**Work task**
Please copy each line of the records below that includes the word "matplotlib".
(Data shown Opens)
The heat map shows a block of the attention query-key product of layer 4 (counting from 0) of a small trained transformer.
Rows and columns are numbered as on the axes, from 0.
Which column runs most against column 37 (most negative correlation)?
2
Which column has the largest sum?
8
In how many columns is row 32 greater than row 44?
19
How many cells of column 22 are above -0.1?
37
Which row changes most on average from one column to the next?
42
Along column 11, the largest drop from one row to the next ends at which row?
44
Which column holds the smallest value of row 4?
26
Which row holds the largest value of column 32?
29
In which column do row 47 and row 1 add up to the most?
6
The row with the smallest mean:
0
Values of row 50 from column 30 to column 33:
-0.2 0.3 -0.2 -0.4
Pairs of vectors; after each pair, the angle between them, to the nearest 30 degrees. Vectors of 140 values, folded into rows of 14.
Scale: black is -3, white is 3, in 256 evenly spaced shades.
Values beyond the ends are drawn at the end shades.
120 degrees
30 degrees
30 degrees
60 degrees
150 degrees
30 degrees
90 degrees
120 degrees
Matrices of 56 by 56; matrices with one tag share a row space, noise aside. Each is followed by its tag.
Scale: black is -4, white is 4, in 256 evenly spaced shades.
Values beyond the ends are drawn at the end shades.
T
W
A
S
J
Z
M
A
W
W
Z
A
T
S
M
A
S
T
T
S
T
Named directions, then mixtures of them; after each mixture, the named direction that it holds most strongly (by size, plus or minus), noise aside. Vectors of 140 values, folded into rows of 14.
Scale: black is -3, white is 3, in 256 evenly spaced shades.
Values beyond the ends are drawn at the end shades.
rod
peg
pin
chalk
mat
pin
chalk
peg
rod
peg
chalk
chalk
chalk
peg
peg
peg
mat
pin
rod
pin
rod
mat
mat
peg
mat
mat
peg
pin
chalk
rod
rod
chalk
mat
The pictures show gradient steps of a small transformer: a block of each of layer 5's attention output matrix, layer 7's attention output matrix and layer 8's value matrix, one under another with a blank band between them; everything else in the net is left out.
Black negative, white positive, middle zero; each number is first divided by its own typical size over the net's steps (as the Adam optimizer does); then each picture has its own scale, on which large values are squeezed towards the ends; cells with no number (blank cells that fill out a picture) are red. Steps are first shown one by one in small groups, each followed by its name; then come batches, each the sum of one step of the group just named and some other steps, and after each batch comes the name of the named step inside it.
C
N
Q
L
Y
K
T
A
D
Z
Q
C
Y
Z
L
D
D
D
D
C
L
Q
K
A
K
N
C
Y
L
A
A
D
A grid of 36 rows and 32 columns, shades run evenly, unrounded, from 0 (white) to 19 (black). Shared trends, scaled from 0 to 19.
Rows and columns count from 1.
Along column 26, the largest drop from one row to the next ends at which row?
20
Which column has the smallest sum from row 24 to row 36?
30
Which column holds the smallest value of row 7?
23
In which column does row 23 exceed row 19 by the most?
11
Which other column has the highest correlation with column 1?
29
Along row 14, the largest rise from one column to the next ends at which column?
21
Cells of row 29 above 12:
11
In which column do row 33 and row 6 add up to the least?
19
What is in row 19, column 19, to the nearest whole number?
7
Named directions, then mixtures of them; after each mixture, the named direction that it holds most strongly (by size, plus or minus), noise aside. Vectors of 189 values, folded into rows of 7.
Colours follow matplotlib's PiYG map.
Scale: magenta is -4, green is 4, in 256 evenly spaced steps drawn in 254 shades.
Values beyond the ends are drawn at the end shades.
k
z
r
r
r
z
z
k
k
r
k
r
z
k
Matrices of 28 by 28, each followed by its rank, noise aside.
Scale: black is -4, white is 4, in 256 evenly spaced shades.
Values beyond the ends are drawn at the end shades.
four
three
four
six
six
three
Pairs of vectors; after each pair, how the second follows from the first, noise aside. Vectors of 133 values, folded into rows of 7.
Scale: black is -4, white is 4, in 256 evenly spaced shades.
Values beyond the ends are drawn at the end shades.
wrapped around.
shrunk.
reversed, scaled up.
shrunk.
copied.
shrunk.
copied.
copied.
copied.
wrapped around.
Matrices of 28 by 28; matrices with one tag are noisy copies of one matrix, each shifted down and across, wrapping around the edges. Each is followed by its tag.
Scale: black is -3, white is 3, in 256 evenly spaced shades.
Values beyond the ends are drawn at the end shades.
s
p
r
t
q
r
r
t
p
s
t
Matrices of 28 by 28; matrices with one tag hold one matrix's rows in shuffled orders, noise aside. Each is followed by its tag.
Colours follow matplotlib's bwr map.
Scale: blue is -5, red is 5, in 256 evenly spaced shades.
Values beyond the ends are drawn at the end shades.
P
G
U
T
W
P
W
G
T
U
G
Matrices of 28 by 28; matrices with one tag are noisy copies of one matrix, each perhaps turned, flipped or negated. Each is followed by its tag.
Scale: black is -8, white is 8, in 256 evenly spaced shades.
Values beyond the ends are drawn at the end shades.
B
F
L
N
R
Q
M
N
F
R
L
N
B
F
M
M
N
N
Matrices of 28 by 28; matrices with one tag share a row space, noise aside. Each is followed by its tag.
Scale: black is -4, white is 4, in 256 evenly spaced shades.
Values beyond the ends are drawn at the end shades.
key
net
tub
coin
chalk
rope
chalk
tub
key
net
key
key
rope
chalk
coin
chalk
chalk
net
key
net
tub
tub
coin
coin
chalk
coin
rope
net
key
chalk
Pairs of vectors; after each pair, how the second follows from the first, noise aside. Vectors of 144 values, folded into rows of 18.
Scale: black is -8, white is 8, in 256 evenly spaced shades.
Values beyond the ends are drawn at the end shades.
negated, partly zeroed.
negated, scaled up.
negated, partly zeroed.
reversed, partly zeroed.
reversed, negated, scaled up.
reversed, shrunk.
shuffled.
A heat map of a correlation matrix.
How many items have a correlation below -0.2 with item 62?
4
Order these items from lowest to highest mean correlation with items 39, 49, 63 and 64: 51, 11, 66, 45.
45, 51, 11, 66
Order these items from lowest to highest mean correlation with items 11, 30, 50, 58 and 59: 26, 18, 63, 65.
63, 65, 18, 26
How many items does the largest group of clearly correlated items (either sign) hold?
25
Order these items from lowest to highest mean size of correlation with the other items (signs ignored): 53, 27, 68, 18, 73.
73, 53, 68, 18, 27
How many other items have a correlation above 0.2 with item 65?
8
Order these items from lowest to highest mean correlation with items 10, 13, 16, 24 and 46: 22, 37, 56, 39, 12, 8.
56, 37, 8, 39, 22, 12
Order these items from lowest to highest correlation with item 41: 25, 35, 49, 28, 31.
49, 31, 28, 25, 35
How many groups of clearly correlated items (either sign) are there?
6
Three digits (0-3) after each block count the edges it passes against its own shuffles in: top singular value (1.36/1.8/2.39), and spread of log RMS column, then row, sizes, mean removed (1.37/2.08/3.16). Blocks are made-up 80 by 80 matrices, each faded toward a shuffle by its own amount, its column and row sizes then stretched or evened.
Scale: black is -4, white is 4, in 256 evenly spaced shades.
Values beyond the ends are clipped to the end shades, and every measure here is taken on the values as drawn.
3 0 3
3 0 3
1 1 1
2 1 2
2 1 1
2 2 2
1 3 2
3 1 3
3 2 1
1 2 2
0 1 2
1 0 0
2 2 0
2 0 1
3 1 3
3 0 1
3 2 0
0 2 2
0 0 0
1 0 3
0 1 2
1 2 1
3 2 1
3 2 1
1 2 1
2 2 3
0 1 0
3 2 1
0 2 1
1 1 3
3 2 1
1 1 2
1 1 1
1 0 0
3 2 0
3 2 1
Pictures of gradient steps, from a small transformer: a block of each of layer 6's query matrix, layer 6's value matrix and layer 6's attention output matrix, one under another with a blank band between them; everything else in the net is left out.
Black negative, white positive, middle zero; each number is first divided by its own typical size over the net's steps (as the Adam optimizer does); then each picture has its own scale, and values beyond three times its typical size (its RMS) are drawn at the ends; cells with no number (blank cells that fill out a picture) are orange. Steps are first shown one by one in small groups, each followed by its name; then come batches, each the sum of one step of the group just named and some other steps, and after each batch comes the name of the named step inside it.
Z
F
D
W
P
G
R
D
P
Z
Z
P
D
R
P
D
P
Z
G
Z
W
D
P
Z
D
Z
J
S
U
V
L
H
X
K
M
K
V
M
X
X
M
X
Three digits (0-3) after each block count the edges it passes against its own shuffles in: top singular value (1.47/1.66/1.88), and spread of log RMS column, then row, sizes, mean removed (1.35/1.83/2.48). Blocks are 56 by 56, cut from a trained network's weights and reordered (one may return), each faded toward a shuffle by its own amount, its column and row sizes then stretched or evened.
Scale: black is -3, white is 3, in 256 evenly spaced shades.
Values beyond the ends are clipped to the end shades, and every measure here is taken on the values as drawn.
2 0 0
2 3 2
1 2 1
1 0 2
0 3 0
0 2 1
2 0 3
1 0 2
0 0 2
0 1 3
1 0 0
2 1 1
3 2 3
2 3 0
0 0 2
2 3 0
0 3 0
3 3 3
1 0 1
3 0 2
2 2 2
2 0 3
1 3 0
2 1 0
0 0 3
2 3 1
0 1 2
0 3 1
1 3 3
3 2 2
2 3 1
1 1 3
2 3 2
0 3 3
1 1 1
(Data shown Closes)
**Answer box**
Colours follow matplotlib's PiYG map.
Colours follow matplotlib's bwr map.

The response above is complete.